* Task statement *
Word for word, copy out the records given below.

Top of Supplied material

Each row has a name. Each question is about the rows just above it.

[131 131 168 103  96 107  93 112 102 104]  k_954
[185 141 162  83 117 116 124  96 111  90]  k_844
[ 69 139  27 104 159 148 134 145 132 165]  k_430
[123 141 162  83 118 116 127  95 112  90]  k_489
[124 163 162  83 117 116 124  96 111 115]  k_928
[125 128 178 122  90 101  89 107  95 128]  k_867
Shuffled k_928 with one entry gone: [ 83 124 163 111 124  96 117 115 116], missing	[162]
Shuffled k_928 with one entry gone: [117 124 162 111  83 163 115  96 124], missing	[116]
k_430 without one entry, shuffled: [ 69  27 159 145 104 139 134 165 132]. Gone:	[148]

[107  43 132  79 124 140 100 118 183  78 160 107 119 172  87  80  86]  k_939
[107  43 132  79 124 140 100 118 183 144 114 150 127 118 116 154  47]  k_878
[104 169 179 128  81 175 174 131 119 106 176 173 135  89 127  83 140]  k_100
[107  43 132  79 124 140 100 118 183 144 160 107 119 172  52  80  86]  k_139
[150 155 147  95  85 229 122 107 168 158 137 119 132 147  85  83 100]  k_465
Shuffled k_939 with one entry gone: [ 79 107 183  80 119 140 160 107  78 132 118  43  87 124 100 172], missing	[86]
Shuffled k_100 with one entry gone: [106 119 169 127 175 176  89  81 135 104 131  83 128 173 179 140], missing	[174]

[ 79 141  95 159]  k_988
[146  47  48 148]  k_818
[133 136  99 113]  k_265
[138 138 100 110]  k_719
[146  78 239 148]  k_545
[148 217  64 119]  k_412
[138 117 100 110]  k_397
[133 109 210 174]  k_214
[103 146 128 127]  k_304
Shuffled k_304 with one entry gone: [146 103 128], missing	[127]
Shuffled k_304 with one entry gone: [127 128 146], missing	[103]
Shuffled k_818 with one entry gone: [146 148  48], missing	[47]

[182  95 128 137 103 165 118  93  89 151  88 126 159 137 134 116 102 187
 105 136 179 179 172 155 179 162 191 153  86 151  61 156 146 150  83  81
 150 134 136 144 189 143 144  66 141]  k_750
[127 182 158 113 144  62  79 123 190  73 121 133 152 135 141  76 137  76
 176  98  78  77 100  76 122 153  72 103 140 181 172  61 187 139  95  93
 154 124  88 135  60 114 120 140 100]  k_192
[128 188 155  78 135  62  81 124 159  79 126  98 143  92 145  74 112  96
 190  78  48  60 108 101 129 172 103 153 162  75 181 104 189 130  71 115
 150  85  90  87  77  92 134 123  94]  k_506
[133 137 158 148  81 150 108  83 147 110  83 159 114 178 123  71  73  83
 161  76  96 154 151 135 157 156 123 134 107 160  90 159 161 147 118  59
 195 116 114 177 156 108 102  98 132]  k_570
[157 121  90  99 178 103 138 171 103 158 172  72 151  61 154 168 175 180
 118 149 155  98 114 125  99 113 157 150 162  92 199 104 105  95 113 211
  39 104 132  47  88 134 161 147 133]  k_155
[132  74 101 145 122 201 164 134  76 170 128 115 113 113 120 176 128 176
  86 146 182 184 158 173 136 109 198 145 116 184  73 174  77 119 157 150
 112 137 162 128 212 130 142 110 145]  k_882
[116 144 177 123 167  87  74 139 189  53 100 121 129 101 130 136 120  93
 149  53  87  69 151 135 118 205 169 142 131 118 120 161 181 151  92  48
 201 139  95 151 162 107 124  76 103]  k_58
[126 172 129 118  57 162 113  70 124 123 106 138 135 172 131  15  95  81
 191 119  84 181  96  81 173  97  58 102 128 135 105 106 158 131 127 118
 156  98 116 146 106  79 121 161 102]  k_178
[ 89 147 113 136  70 172 166 110 117 155 144 147  71 169 116  83  94  63
 170 110  75 160 102 124 119  66  63 123 154 165 151 129  92  99 192 180
 116  85 139 127 103  91  97 188 138]  k_209
[150  66  92 172 138 212 157 137  98 173 126 121 125 132 132 173 152 163
  91 139 211 204 155 152 127  93 195 116 110 189  85 165  74 112 171 148
  96 148 155 148 201 129 138 123 153]  k_364
[150  66  92 172 138 212 157 137  98 173 126 121 125 132 132 173 152 163
  91 139 211 204 155 152 127  93 195 116 110 189  85 165  74 112 171 148
  96 148 155 148 201 129 127  56 159]  k_63
k_192 without one entry, shuffled: [ 88  95 158 141  76 140  79 122 120  77 182 144  98 103 114 154 152 187
 121  73 135 153 100 140 127 133  76 139 100  93 124 135 137 176 113  62
  76  61  72 181 123  78 172 190]. Gone:	[60]
Shuffled k_364 with one entry gone: [212 153 116  93 126 163 152 173 127  92 195 148 125 129 138  74 112 123
 139 204  66 155  91 148 148  96 121 132 173 132 138 137 157 201 189 150
  98 155 152 110 165  85 211 172], missing	[171]
Shuffled k_506 with one entry gone: [135  74  79 159  48 172 189  77 123 153  62 130  90 112  87  92  81 181
 104 128  60 108 150 134 103 115 129 162 126  71  78 124  96 145  98  94
  92  85 101 190 143 155  75  78], missing	[188]
Which entry of k_192 is missing from [ 95  78  72 100  79  76 139 113 144 172  62  73 124 158  98 135 187 133
 135 114 140 153  60  77 176 120  76 137 154 181  61 103  76  88 100 140
  93 190 122 127 121 123 152 141]?	[182]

Bottom of Supplied material

* Answer to this task *
Each row has a name. Each question is about the rows just above it.

[131 131 168 103  96 107  93 112 102 104]  k_954
[185 141 162  83 117 116 124  96 111  90]  k_844
[ 69 139  27 104 159 148 134 145 132 165]  k_430
[123 141 162  83 118 116 127  95 112  90]  k_489
[124 163 162  83 117 116 124  96 111 115]  k_928
[125 128 178 122  90 101  89 107  95 128]  k_867
Shuffled k_928 with one entry gone: [ 83 124 163 111 124  96 117 115 116], missing	[162]
Shuffled k_928 with one entry gone: [117 124 162 111  83 163 115  96 124], missing	[116]
k_430 without one entry, shuffled: [ 69  27 159 145 104 139 134 165 132]. Gone:	[148]

[107  43 132  79 124 140 100 118 183  78 160 107 119 172  87  80  86]  k_939
[107  43 132  79 124 140 100 118 183 144 114 150 127 118 116 154  47]  k_878
[104 169 179 128  81 175 174 131 119 106 176 173 135  89 127  83 140]  k_100
[107  43 132  79 124 140 100 118 183 144 160 107 119 172  52  80  86]  k_139
[150 155 147  95  85 229 122 107 168 158 137 119 132 147  85  83 100]  k_465
Shuffled k_939 with one entry gone: [ 79 107 183  80 119 140 160 107  78 132 118  43  87 124 100 172], missing	[86]
Shuffled k_100 with one entry gone: [106 119 169 127 175 176  89  81 135 104 131  83 128 173 179 140], missing	[174]

[ 79 141  95 159]  k_988
[146  47  48 148]  k_818
[133 136  99 113]  k_265
[138 138 100 110]  k_719
[146  78 239 148]  k_545
[148 217  64 119]  k_412
[138 117 100 110]  k_397
[133 109 210 174]  k_214
[103 146 128 127]  k_304
Shuffled k_304 with one entry gone: [146 103 128], missing	[127]
Shuffled k_304 with one entry gone: [127 128 146], missing	[103]
Shuffled k_818 with one entry gone: [146 148  48], missing	[47]

[182  95 128 137 103 165 118  93  89 151  88 126 159 137 134 116 102 187
 105 136 179 179 172 155 179 162 191 153  86 151  61 156 146 150  83  81
 150 134 136 144 189 143 144  66 141]  k_750
[127 182 158 113 144  62  79 123 190  73 121 133 152 135 141  76 137  76
 176  98  78  77 100  76 122 153  72 103 140 181 172  61 187 139  95  93
 154 124  88 135  60 114 120 140 100]  k_192
[128 188 155  78 135  62  81 124 159  79 126  98 143  92 145  74 112  96
 190  78  48  60 108 101 129 172 103 153 162  75 181 104 189 130  71 115
 150  85  90  87  77  92 134 123  94]  k_506
[133 137 158 148  81 150 108  83 147 110  83 159 114 178 123  71  73  83
 161  76  96 154 151 135 157 156 123 134 107 160  90 159 161 147 118  59
 195 116 114 177 156 108 102  98 132]  k_570
[157 121  90  99 178 103 138 171 103 158 172  72 151  61 154 168 175 180
 118 149 155  98 114 125  99 113 157 150 162  92 199 104 105  95 113 211
  39 104 132  47  88 134 161 147 133]  k_155
[132  74 101 145 122 201 164 134  76 170 128 115 113 113 120 176 128 176
  86 146 182 184 158 173 136 109 198 145 116 184  73 174  77 119 157 150
 112 137 162 128 212 130 142 110 145]  k_882
[116 144 177 123 167  87  74 139 189  53 100 121 129 101 130 136 120  93
 149  53  87  69 151 135 118 205 169 142 131 118 120 161 181 151  92  48
 201 139  95 151 162 107 124  76 103]  k_58
[126 172 129 118  57 162 113  70 124 123 106 138 135 172 131  15  95  81
 191 119  84 181  96  81 173  97  58 102 128 135 105 106 158 131 127 118
 156  98 116 146 106  79 121 161 102]  k_178
[ 89 147 113 136  70 172 166 110 117 155 144 147  71 169 116  83  94  63
 170 110  75 160 102 124 119  66  63 123 154 165 151 129  92  99 192 180
 116  85 139 127 103  91  97 188 138]  k_209
[150  66  92 172 138 212 157 137  98 173 126 121 125 132 132 173 152 163
  91 139 211 204 155 152 127  93 195 116 110 189  85 165  74 112 171 148
  96 148 155 148 201 129 138 123 153]  k_364
[150  66  92 172 138 212 157 137  98 173 126 121 125 132 132 173 152 163
  91 139 211 204 155 152 127  93 195 116 110 189  85 165  74 112 171 148
  96 148 155 148 201 129 127  56 159]  k_63
k_192 without one entry, shuffled: [ 88  95 158 141  76 140  79 122 120  77 182 144  98 103 114 154 152 187
 121  73 135 153 100 140 127 133  76 139 100  93 124 135 137 176 113  62
  76  61  72 181 123  78 172 190]. Gone:	[60]
Shuffled k_364 with one entry gone: [212 153 116  93 126 163 152 173 127  92 195 148 125 129 138  74 112 123
 139 204  66 155  91 148 148  96 121 132 173 132 138 137 157 201 189 150
  98 155 152 110 165  85 211 172], missing	[171]
Shuffled k_506 with one entry gone: [135  74  79 159  48 172 189  77 123 153  62 130  90 112  87  92  81 181
 104 128  60 108 150 134 103 115 129 162 126  71  78 124  96 145  98  94
  92  85 101 190 143 155  75  78], missing	[188]
Which entry of k_192 is missing from [ 95  78  72 100  79  76 139 113 144 172  62  73 124 158  98 135 187 133
 135 114 140 153  60  77 176 120  76 137 154 181  61 103  76  88 100 140
  93 190 122 127 121 123 152 141]?	[182]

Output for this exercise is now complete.